Exercise:
The job is to output each record again, character for character.

Given records:
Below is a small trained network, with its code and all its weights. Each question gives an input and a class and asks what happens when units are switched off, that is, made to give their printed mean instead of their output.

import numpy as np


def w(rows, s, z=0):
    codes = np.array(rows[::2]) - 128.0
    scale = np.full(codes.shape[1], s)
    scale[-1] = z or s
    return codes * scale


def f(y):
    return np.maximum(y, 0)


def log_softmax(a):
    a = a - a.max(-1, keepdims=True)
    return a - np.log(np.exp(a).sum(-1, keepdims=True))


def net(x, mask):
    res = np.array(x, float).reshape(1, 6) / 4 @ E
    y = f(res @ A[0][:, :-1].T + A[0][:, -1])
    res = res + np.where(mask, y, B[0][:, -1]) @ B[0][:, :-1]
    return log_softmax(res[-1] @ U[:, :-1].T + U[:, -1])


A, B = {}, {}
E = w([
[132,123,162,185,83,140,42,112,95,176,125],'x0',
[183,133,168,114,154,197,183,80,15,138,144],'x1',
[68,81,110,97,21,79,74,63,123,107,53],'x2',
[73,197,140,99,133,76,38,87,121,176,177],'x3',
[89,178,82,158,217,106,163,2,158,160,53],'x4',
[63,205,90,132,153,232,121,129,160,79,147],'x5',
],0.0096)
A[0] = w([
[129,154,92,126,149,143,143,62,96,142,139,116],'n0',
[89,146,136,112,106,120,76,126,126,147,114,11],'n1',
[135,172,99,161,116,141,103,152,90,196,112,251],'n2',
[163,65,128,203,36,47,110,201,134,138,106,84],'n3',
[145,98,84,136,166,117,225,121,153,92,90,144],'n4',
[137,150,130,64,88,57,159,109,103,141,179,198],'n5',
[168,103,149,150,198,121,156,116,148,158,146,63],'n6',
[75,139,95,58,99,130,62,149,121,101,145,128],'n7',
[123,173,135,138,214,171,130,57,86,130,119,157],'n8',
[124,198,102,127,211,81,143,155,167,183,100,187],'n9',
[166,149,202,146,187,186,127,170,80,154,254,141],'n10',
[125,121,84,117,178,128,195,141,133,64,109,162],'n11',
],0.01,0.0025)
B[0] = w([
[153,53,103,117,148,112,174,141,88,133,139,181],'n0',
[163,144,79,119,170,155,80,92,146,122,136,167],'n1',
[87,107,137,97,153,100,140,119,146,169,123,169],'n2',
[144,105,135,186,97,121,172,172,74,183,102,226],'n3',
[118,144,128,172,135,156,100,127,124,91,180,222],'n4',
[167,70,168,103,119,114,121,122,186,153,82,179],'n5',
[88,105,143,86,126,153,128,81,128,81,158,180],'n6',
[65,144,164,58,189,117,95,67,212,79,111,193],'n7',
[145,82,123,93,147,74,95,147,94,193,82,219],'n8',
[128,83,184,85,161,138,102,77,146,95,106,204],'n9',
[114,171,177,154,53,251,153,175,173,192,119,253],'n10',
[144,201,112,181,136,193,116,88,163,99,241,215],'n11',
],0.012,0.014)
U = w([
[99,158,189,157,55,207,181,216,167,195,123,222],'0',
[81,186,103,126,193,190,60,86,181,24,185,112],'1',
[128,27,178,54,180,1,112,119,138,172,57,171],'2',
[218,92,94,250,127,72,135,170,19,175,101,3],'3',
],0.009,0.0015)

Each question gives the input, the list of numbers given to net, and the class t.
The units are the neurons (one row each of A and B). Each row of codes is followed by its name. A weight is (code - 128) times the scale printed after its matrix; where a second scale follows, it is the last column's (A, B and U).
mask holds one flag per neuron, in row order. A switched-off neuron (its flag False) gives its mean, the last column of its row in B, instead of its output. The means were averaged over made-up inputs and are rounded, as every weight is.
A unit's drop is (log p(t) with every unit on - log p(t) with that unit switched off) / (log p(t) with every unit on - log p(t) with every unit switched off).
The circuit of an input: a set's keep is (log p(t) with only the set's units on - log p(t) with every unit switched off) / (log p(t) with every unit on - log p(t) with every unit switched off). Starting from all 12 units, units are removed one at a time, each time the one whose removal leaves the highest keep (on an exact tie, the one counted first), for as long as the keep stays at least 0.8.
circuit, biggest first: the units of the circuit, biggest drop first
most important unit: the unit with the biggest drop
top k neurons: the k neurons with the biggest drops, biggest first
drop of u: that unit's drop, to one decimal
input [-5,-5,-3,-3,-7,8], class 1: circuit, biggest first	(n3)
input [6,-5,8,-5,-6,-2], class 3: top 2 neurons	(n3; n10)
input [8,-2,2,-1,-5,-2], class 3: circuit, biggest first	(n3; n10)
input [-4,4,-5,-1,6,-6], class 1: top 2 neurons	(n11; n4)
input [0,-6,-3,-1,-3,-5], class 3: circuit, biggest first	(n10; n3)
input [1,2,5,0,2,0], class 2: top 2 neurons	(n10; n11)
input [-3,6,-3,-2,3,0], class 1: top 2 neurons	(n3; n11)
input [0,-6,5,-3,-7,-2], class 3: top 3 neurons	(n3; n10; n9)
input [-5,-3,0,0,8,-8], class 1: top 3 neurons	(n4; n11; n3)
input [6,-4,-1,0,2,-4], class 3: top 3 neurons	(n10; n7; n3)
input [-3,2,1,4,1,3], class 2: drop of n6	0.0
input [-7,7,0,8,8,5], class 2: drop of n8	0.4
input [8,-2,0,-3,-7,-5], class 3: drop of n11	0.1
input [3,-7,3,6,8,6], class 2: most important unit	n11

Your solution:
Below is a small trained network, with its code and all its weights. Each question gives an input and a class and asks what happens when units are switched off, that is, made to give their printed mean instead of their output.

import numpy as np


def w(rows, s, z=0):
    codes = np.array(rows[::2]) - 128.0
    scale = np.full(codes.shape[1], s)
    scale[-1] = z or s
    return codes * scale


def f(y):
    return np.maximum(y, 0)


def log_softmax(a):
    a = a - a.max(-1, keepdims=True)
    return a - np.log(np.exp(a).sum(-1, keepdims=True))


def net(x, mask):
    res = np.array(x, float).reshape(1, 6) / 4 @ E
    y = f(res @ A[0][:, :-1].T + A[0][:, -1])
    res = res + np.where(mask, y, B[0][:, -1]) @ B[0][:, :-1]
    return log_softmax(res[-1] @ U[:, :-1].T + U[:, -1])


A, B = {}, {}
E = w([
[132,123,162,185,83,140,42,112,95,176,125],'x0',
[183,133,168,114,154,197,183,80,15,138,144],'x1',
[68,81,110,97,21,79,74,63,123,107,53],'x2',
[73,197,140,99,133,76,38,87,121,176,177],'x3',
[89,178,82,158,217,106,163,2,158,160,53],'x4',
[63,205,90,132,153,232,121,129,160,79,147],'x5',
],0.0096)
A[0] = w([
[129,154,92,126,149,143,143,62,96,142,139,116],'n0',
[89,146,136,112,106,120,76,126,126,147,114,11],'n1',
[135,172,99,161,116,141,103,152,90,196,112,251],'n2',
[163,65,128,203,36,47,110,201,134,138,106,84],'n3',
[145,98,84,136,166,117,225,121,153,92,90,144],'n4',
[137,150,130,64,88,57,159,109,103,141,179,198],'n5',
[168,103,149,150,198,121,156,116,148,158,146,63],'n6',
[75,139,95,58,99,130,62,149,121,101,145,128],'n7',
[123,173,135,138,214,171,130,57,86,130,119,157],'n8',
[124,198,102,127,211,81,143,155,167,183,100,187],'n9',
[166,149,202,146,187,186,127,170,80,154,254,141],'n10',
[125,121,84,117,178,128,195,141,133,64,109,162],'n11',
],0.01,0.0025)
B[0] = w([
[153,53,103,117,148,112,174,141,88,133,139,181],'n0',
[163,144,79,119,170,155,80,92,146,122,136,167],'n1',
[87,107,137,97,153,100,140,119,146,169,123,169],'n2',
[144,105,135,186,97,121,172,172,74,183,102,226],'n3',
[118,144,128,172,135,156,100,127,124,91,180,222],'n4',
[167,70,168,103,119,114,121,122,186,153,82,179],'n5',
[88,105,143,86,126,153,128,81,128,81,158,180],'n6',
[65,144,164,58,189,117,95,67,212,79,111,193],'n7',
[145,82,123,93,147,74,95,147,94,193,82,219],'n8',
[128,83,184,85,161,138,102,77,146,95,106,204],'n9',
[114,171,177,154,53,251,153,175,173,192,119,253],'n10',
[144,201,112,181,136,193,116,88,163,99,241,215],'n11',
],0.012,0.014)
U = w([
[99,158,189,157,55,207,181,216,167,195,123,222],'0',
[81,186,103,126,193,190,60,86,181,24,185,112],'1',
[128,27,178,54,180,1,112,119,138,172,57,171],'2',
[218,92,94,250,127,72,135,170,19,175,101,3],'3',
],0.009,0.0015)

Each question gives the input, the list of numbers given to net, and the class t.
The units are the neurons (one row each of A and B). Each row of codes is followed by its name. A weight is (code - 128) times the scale printed after its matrix; where a second scale follows, it is the last column's (A, B and U).
mask holds one flag per neuron, in row order. A switched-off neuron (its flag False) gives its mean, the last column of its row in B, instead of its output. The means were averaged over made-up inputs and are rounded, as every weight is.
A unit's drop is (log p(t) with every unit on - log p(t) with that unit switched off) / (log p(t) with every unit on - log p(t) with every unit switched off).
The circuit of an input: a set's keep is (log p(t) with only the set's units on - log p(t) with every unit switched off) / (log p(t) with every unit on - log p(t) with every unit switched off). Starting from all 12 units, units are removed one at a time, each time the one whose removal leaves the highest keep (on an exact tie, the one counted first), for as long as the keep stays at least 0.8.
circuit, biggest first: the units of the circuit, biggest drop first
most important unit: the unit with the biggest drop
top k neurons: the k neurons with the biggest drops, biggest first
drop of u: that unit's drop, to one decimal
input [-5,-5,-3,-3,-7,8], class 1: circuit, biggest first	(n3)
input [6,-5,8,-5,-6,-2], class 3: top 2 neurons	(n3; n10)
input [8,-2,2,-1,-5,-2], class 3: circuit, biggest first	(n3; n10)
input [-4,4,-5,-1,6,-6], class 1: top 2 neurons	(n11; n4)
input [0,-6,-3,-1,-3,-5], class 3: circuit, biggest first	(n10; n3)
input [1,2,5,0,2,0], class 2: top 2 neurons	(n10; n11)
input [-3,6,-3,-2,3,0], class 1: top 2 neurons	(n3; n11)
input [0,-6,5,-3,-7,-2], class 3: top 3 neurons	(n3; n10; n9)
input [-5,-3,0,0,8,-8], class 1: top 3 neurons	(n4; n11; n3)
input [6,-4,-1,0,2,-4], class 3: top 3 neurons	(n10; n7; n3)
input [-3,2,1,4,1,3], class 2: drop of n6	0.0
input [-7,7,0,8,8,5], class 2: drop of n8	0.4
input [8,-2,0,-3,-7,-5], class 3: drop of n11	0.1
input [3,-7,3,6,8,6], class 2: most important unit	n11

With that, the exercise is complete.